══ Data for this task

Below are the code and all the weights of a small trained network. Each question names an input and a class and asks about switching units off, where a switched-off unit gives its printed mean instead of its output.

import numpy as np


def w(rows, s, z=0):
    codes = np.array(rows[::2]) - 128.0
    scale = np.full(codes.shape[1], s)
    scale[-1] = z or s
    return codes * scale


def norm(h):
    return h / np.sqrt((h * h).mean(-1, keepdims=True) + 1e-5)


def f(y):
    return np.maximum(y, 0)


def log_softmax(a):
    a = a - a.max(-1, keepdims=True)
    return a - np.log(np.exp(a).sum(-1, keepdims=True))


def net(x, mask):
    res = np.array(x, float).reshape(1, 4) / 4 @ E
    u = 0
    for l in range(4):
        y = f(norm(res) @ A[l][:, :-1].T + A[l][:, -1])
        res = res + np.where(mask[u : u + 6], y, B[l][:, -1]) @ B[l][:, :-1]
        u += 6
    return log_softmax(norm(res)[-1] @ U[:, :-1].T + U[:, -1])


A, B = {}, {}
E = w([
[155,203,93,140,175,178,185,117,147],'x0',
[121,59,42,173,105,143,158,188,125],'x1',
[154,79,94,179,136,212,7,115,181],'x2',
[146,64,105,164,253,93,139,124,93],'x3',
],0.013)
A[0] = w([
[157,30,41,226,157,135,109,120,143,67],'0.n0',
[104,203,150,164,169,143,73,115,165,67],'0.n1',
[167,151,123,179,221,133,71,106,107,3],'0.n2',
[107,17,34,254,125,119,91,164,121,136],'0.n3',
[113,39,80,200,84,124,44,99,152,52],'0.n4',
[187,141,127,80,186,92,126,131,76,1],'0.n5',
],0.0091,0.0058)
B[0] = w([
[176,61,1,178,177,196,71,168,50,223],'0.n0',
[157,41,136,90,56,91,202,80,165,151],'0.n1',
[62,215,114,222,101,101,154,160,230,162],'0.n2',
[241,45,72,15,165,141,166,99,89,253],'0.n3',
[207,185,106,35,79,152,115,207,70,201],'0.n4',
[64,43,217,126,130,133,123,93,120,143],'0.n5',
],0.0083,0.012)
A[1] = w([
[145,108,74,183,153,185,94,116,148,122],'1.n0',
[179,123,119,154,205,101,82,83,136,52],'1.n1',
[157,158,136,200,247,91,163,133,66,1],'1.n2',
[104,101,163,133,124,134,49,81,134,105],'1.n3',
[161,176,159,153,147,92,195,105,152,121],'1.n4',
[101,97,139,87,176,82,128,133,54,25],'1.n5',
],0.011,0.0039)
B[1] = w([
[105,141,85,101,179,149,169,162,161,253],'1.n0',
[90,169,117,141,150,153,147,120,228,200],'1.n1',
[79,49,167,129,7,91,119,105,92,215],'1.n2',
[133,171,111,117,103,123,123,179,142,171],'1.n3',
[134,125,77,103,198,174,107,138,166,208],'1.n4',
[134,127,144,59,114,96,141,134,132,205],'1.n5',
],0.015,0.0068)
A[2] = w([
[71,133,99,131,157,132,180,110,146,86],'2.n0',
[152,127,146,89,2,181,46,109,156,106],'2.n1',
[137,152,158,69,167,119,151,10,118,164],'2.n2',
[73,100,145,196,105,149,184,108,177,68],'2.n3',
[67,80,128,210,219,106,175,88,135,2],'2.n4',
[130,75,199,178,193,127,110,75,164,52],'2.n5',
],0.0099,0.0043)
B[2] = w([
[89,163,112,140,122,157,113,135,104,194],'2.n0',
[79,97,195,179,102,104,115,100,92,255],'2.n1',
[138,30,159,131,178,131,133,89,124,219],'2.n2',
[62,160,153,131,135,167,99,36,120,155],'2.n3',
[104,171,144,182,8,139,92,109,84,158],'2.n4',
[62,219,106,130,147,159,92,103,173,142],'2.n5',
],0.012,0.0056)
A[3] = w([
[81,118,175,222,96,102,106,135,154,78],'3.n0',
[123,156,179,175,77,117,65,114,114,53],'3.n1',
[116,193,140,163,76,151,133,175,133,152],'3.n2',
[244,152,199,160,168,102,82,186,97,2],'3.n3',
[160,170,90,74,148,109,187,158,104,54],'3.n4',
[54,88,58,144,127,37,164,172,112,147],'3.n5',
],0.011,0.0039)
B[3] = w([
[104,114,152,189,108,176,88,98,157,192],'3.n0',
[104,79,93,212,106,70,139,125,125,196],'3.n1',
[63,132,164,205,96,107,92,20,140,186],'3.n2',
[72,123,123,195,64,171,146,182,183,136],'3.n3',
[107,174,150,184,128,204,103,152,241,231],'3.n4',
[158,169,162,95,254,227,114,71,190,254],'3.n5',
],0.0092,0.0056)
U = w([
[151,111,112,105,104,110,117,153,34,52],'0',
[192,169,107,167,135,55,141,135,129,3],'1',
[79,198,102,126,181,173,159,103,190,128],'2',
[131,77,202,35,143,94,164,113,118,195],'3',
[67,131,167,197,69,87,86,95,136,171],'4',
[200,86,5,134,188,183,105,149,128,177],'5',
],0.018,0.0049)

Each question gives the input, the list of numbers given to net, and the class t.
The units are the neurons (one row each of A and B). Each row of codes is followed by its name. A weight is (code - 128) times the scale printed after its matrix; where a second scale follows, it is the last column's (A, B and U).
mask holds one flag per neuron, layer by layer. A switched-off neuron (its flag False) gives its mean, the last column of its row in B, instead of its output. The means were averaged over made-up inputs and are rounded, as every weight is.
A unit's drop is (log p(t) with every unit on - log p(t) with that unit switched off) / (log p(t) with every unit on - log p(t) with every unit switched off).
The circuit of an input: a set's keep is (log p(t) with only the set's units on - log p(t) with every unit switched off) / (log p(t) with every unit on - log p(t) with every unit switched off). Starting from the 12 units with the biggest drops (on a tie, the unit counted first), units are removed one at a time, each time the one whose removal leaves the highest keep (on an exact tie, the one counted first), for as long as the keep stays at least 0.8.
units of the circuit, in order: the units of the circuit, biggest drop first
top k neurons: the k neurons with the biggest drops, biggest first
top k neurons in layer l: the k neurons of layer l with the biggest drops, biggest first
drop of u: that unit's drop, to one decimal
input [8,-3,-7,2], class 3: units of the circuit, in order : [1.n2]
input [-8,5,5,-5], class 0: units of the circuit, in order : [0.n4, 2.n1]
input [-7,2,4,-7], class 4: top 2 neurons : [2.n1, 0.n0]
input [-2,4,-5,-3], class 2: units of the circuit, in order : [0.n3, 3.n5]
input [4,3,0,-2], class 2: units of the circuit, in order : [0.n3, 0.n0]
input [4,-2,1,1], class 2: top 2 neurons : [0.n3, 1.n4]
input [-4,1,2,-3], class 0: top 2 neurons in layer 0 : [0.n4, 0.n2]
input [8,-8,-3,-1], class 3: top 3 neurons in layer 1 : [1.n0, 1.n1, 1.n3]
input [-6,3,3,-4], class 0: top 2 neurons in layer 0 : [0.n4, 0.n0]
input [3,-6,2,7], class 4: top 2 neurons : [1.n2, 2.n4]
input [7,0,4,-1], class 2: top 2 neurons : [0.n3, 0.n4]
input [3,-8,-2,-5], class 3: top 2 neurons : [2.n2, 1.n0]
input [4,-2,4,-5], class 4: top 2 neurons in layer 0 : [0.n0, 0.n3]
input [-1,-8,5,7], class 2: units of the circuit, in order : [1.n1]
input [7,-6,-7,6], class 3: top 2 neurons in layer 1 : [1.n2, 1.n5]
input [3,2,-1,-2], class 2: top 2 neurons : [0.n3, 1.n2]
input [-7,-7,-6,-7], class 4: top 2 neurons in layer 1 : [1.n0, 1.n5]
input [4,-5,2,-6], class 4: top 2 neurons : [0.n3, 2.n1]
input [-6,0,6,-5], class 4: top 2 neurons : [2.n1, 0.n0]
input [-8,-5,2,8], class 3: units of the circuit, in order : [1.n5]
input [-5,0,-6,-6], class 4: top 2 neurons : [0.n3, 1.n0]
input [5,7,3,-8], class 2: top 2 neurons in layer 1 : [1.n0, 1.n4]
input [-4,-5,0,-8], class 4: drop of 2.n1 : 0.0
input [2,6,-8,7], class 3: drop of 1.n2 : 0.4
input [8,1,1,-2], class 2: drop of 0.n3 : 0.7
input [-6,-2,0,6], class 3: drop of 1.n2 : 0.1
input [-2,-6,3,5], class 4: top 2 neurons in layer 0 : [0.n3, 0.n4]
input [5,-4,5,6], class 2: top neuron : [1.n0]
input [1,3,-8,-7], class 2: top 2 neurons in layer 1 : [1.n2, 1.n4]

════

*Instructions to follow:*
Scan the material above for the string "mean" and copy every line that has it.

*Reply to the task:*
Below are the code and all the weights of a small trained network. Each question names an input and a class and asks about switching units off, where a switched-off unit gives its printed mean instead of its output.
    return h / np.sqrt((h * h).mean(-1, keepdims=True) + 1e-5)
mask holds one flag per neuron, layer by layer. A switched-off neuron (its flag False) gives its mean, the last column of its row in B, instead of its output. The means were averaged over made-up inputs and are rounded, as every weight is.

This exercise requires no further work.